Begin at the line below that has "(3): [144 124 142 129 158 126 114 120 143]" and stop after the line that has "(5): [119 161". Please restate only those lines, word for word.

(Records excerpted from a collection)
· · ·

Each wall is flat, endless, passes through zero and stands at right angles to its row. A trip goes straight from one point to another. List the walls that it crosses, first one first.
In the rows, zero is written as 128.

Walls:
(1): [167  56]
(2): [120 112]
(3): [103 101]
(4): [128  54]
(5): [135  91]
(6): [135 172]
(7): [100  96]
(8): [95 92]
(9): [150  80]
Trips:
[ 91 101] to [76 95] => none
[115  75] to [148  82] => none
[117 165] to [166 130] => 1, 9, 5
[146 146] to [142 164] => none

Walls:
(1): [ 82 119 146 142 126  57 201 105 148]
(2): [ 98 165  95 106  90  57  71  97 142]
(3): [144 124 142 129 158 126 114 120 143]
(4): [171 149 143  88 119  95 150  43  87]
(5): [185 159 101 128 152 133 152 152 154]
Trips:
[112 104 101 134 180 177 108 109 176] to [158 118  84 145 123 138 179 149 110] => 3, 1
[140 191 154 146  75 179  93 130 144] to [106 128 159 134 174  56 185 159 139] => 1, 3, 2
[162 106 105 113 118 138 124 158 117] to [150 133 125 121 134 165 142 135 197] => 3
[ 96 185 107 150 104 137 142 145  72] to [ 39 140 204 190 102 142 114 152 129] => 1, 2
[117 183 105 139 130 152 109 123 163] to [173 174 185 134 115 142 136 129 178] => 2, 4
[ 71  89 107 116 122 162 199 144 122] to [ 75 127 123  91  89 146 125 128 157] => 2

Walls:
(1): [ 87 161 170 136 105 141 143 141 151 152 154 134 101 219 124 168 186 157]
(2): [146 113 107 181 139 102 116 145 166 123 109 117 172  67 119 132 112 169]
(3): [146 133 170 101 110 204 108 107 111  60 112  99 185 110 186 173 111 190]
(4): [ 80 112 127 149 121 165 125 106  85 173 162 128 145 135 103 133  81  83]
(5): [119 161 132 133 187  78 120 170 131  54 100 180 203  94 147 182 111 140]
(6): [ 94  83 176  68 118 124 115  96 207  57 171 109 134 174 115 115  94 129]
(7): [116  99 174 144 180 131  90 110 128 117 107 110 118 143 128 154 171 149]
(8): [155 156 134  55 139  62 163 155 133 155 114 129 118 132  90 181 126  88]
(9): [ 93  99 108 169 172 137 134 180  98 102 112 151 203 196 159 124 164 155]
Trips:
[117 163 100 118 156 125 119  71 162  64  76  92 146 105 109 141 104  80] to [109 132 123 117 133  95 155 138 164 181  97 138 161  58 141 164 175 159] => 6, 3
[154 129 197  93 129 169 161 118 130  86 191 158 103 168 201 163 121  49] to [130 134  79 165 138 119 130 159  85 129 137  64 135 146  95 158 117 192] => 7, 9, 5, 6, 8, 2
[170 114 226 103 118 140  74 144  76 129 155  67 164 104 141 159 109 102] to [180 132 113  54 183 115 161 103 120 121 115 186 153 122 135 104 187  55] => 4, 6, 3, 7, 9
[149 119 141  96 174  86 142  63 133 109 105 160 154 126 184 145  93  77] to [136 122 131 126 160 156 160 178 125 125 158 192  59 115  82 118 116 152] => 3, 7, 6, 1, 5

Walls:
(1): [144 129 118 119 118 117 166 134 138  76 132 124  69 210 147 131 115 150
 101 112 144 102 193 139  42 132 169 129 139 123 111 145 228 172  90 143
  95 112  75  87 112 107  78 144 125  90 130  87]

· · ·

(Reply):
(3): [144 124 142 129 158 126 114 120 143]
(4): [171 149 143  88 119  95 150  43  87]
(5): [185 159 101 128 152 133 152 152 154]
Trips:
[112 104 101 134 180 177 108 109 176] to [158 118  84 145 123 138 179 149 110] => 3, 1
[140 191 154 146  75 179  93 130 144] to [106 128 159 134 174  56 185 159 139] => 1, 3, 2
[162 106 105 113 118 138 124 158 117] to [150 133 125 121 134 165 142 135 197] => 3
[ 96 185 107 150 104 137 142 145  72] to [ 39 140 204 190 102 142 114 152 129] => 1, 2
[117 183 105 139 130 152 109 123 163] to [173 174 185 134 115 142 136 129 178] => 2, 4
[ 71  89 107 116 122 162 199 144 122] to [ 75 127 123  91  89 146 125 128 157] => 2

Walls:
(1): [ 87 161 170 136 105 141 143 141 151 152 154 134 101 219 124 168 186 157]
(2): [146 113 107 181 139 102 116 145 166 123 109 117 172  67 119 132 112 169]
(3): [146 133 170 101 110 204 108 107 111  60 112  99 185 110 186 173 111 190]
(4): [ 80 112 127 149 121 165 125 106  85 173 162 128 145 135 103 133  81  83]
(5): [119 161 132 133 187  78 120 170 131  54 100 180 203  94 147 182 111 140]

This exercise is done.